» **Task objective**
Please state how many lines of the data contain "Vectors". The number by itself is enough.

· · · · · · ·

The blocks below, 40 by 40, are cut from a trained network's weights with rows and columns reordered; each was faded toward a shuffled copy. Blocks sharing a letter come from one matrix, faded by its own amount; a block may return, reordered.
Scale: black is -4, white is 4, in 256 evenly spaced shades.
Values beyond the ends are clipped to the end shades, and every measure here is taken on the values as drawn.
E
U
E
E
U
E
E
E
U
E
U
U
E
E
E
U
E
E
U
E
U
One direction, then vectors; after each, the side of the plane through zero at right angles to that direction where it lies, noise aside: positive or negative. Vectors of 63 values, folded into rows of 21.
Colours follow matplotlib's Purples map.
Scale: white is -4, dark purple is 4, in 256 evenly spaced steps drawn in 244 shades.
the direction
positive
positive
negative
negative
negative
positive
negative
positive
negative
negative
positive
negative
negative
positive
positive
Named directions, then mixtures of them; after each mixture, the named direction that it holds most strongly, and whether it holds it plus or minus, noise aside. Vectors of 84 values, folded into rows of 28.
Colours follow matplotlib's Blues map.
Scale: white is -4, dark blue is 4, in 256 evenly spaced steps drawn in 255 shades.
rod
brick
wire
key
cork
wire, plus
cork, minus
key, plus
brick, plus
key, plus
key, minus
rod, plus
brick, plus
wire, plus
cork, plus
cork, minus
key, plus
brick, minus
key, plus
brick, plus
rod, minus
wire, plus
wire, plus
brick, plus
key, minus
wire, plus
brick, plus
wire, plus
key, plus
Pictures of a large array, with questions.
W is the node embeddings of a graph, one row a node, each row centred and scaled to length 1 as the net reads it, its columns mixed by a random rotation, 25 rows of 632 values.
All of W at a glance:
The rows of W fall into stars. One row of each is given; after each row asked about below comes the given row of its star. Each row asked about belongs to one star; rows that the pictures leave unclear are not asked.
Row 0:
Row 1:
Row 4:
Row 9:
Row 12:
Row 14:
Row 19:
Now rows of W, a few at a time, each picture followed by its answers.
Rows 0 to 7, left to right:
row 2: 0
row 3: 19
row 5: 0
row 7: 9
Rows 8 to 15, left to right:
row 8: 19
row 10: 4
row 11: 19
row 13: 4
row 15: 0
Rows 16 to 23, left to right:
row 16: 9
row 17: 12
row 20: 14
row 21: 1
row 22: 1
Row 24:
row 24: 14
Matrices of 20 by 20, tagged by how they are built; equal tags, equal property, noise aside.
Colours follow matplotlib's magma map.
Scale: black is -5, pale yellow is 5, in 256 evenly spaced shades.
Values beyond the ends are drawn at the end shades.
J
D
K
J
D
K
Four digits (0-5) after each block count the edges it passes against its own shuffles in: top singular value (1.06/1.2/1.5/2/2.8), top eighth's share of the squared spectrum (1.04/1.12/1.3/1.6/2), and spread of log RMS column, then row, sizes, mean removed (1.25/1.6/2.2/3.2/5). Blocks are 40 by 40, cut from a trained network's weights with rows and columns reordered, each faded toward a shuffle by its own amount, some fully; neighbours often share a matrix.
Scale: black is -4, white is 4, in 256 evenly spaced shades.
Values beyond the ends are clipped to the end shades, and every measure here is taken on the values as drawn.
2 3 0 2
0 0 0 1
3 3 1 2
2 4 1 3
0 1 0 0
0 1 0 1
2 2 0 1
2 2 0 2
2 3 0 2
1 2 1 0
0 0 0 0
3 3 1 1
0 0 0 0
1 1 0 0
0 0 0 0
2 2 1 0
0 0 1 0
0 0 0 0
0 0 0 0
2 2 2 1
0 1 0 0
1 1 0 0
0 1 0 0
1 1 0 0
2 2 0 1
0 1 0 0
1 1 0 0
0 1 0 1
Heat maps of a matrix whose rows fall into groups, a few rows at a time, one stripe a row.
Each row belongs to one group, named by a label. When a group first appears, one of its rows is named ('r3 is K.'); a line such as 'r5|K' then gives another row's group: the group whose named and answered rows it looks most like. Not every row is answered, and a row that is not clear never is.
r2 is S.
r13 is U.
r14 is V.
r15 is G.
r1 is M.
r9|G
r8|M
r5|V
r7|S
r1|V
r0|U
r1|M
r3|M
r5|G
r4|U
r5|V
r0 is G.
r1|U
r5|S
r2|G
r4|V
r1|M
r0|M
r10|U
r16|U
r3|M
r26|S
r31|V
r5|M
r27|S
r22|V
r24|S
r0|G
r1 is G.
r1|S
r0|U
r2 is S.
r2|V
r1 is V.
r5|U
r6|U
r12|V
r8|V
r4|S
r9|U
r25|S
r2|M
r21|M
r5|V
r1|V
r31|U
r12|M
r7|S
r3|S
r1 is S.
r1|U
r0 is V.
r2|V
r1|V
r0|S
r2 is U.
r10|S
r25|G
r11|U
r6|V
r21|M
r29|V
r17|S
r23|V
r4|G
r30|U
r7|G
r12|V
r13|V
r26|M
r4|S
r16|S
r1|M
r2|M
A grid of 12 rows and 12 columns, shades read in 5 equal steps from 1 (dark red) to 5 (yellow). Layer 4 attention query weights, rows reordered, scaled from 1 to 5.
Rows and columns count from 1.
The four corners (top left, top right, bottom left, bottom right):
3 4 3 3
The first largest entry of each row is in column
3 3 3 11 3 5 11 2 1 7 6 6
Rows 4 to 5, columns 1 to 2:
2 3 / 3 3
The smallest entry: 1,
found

· · · · · · ·

» **Answer box**
2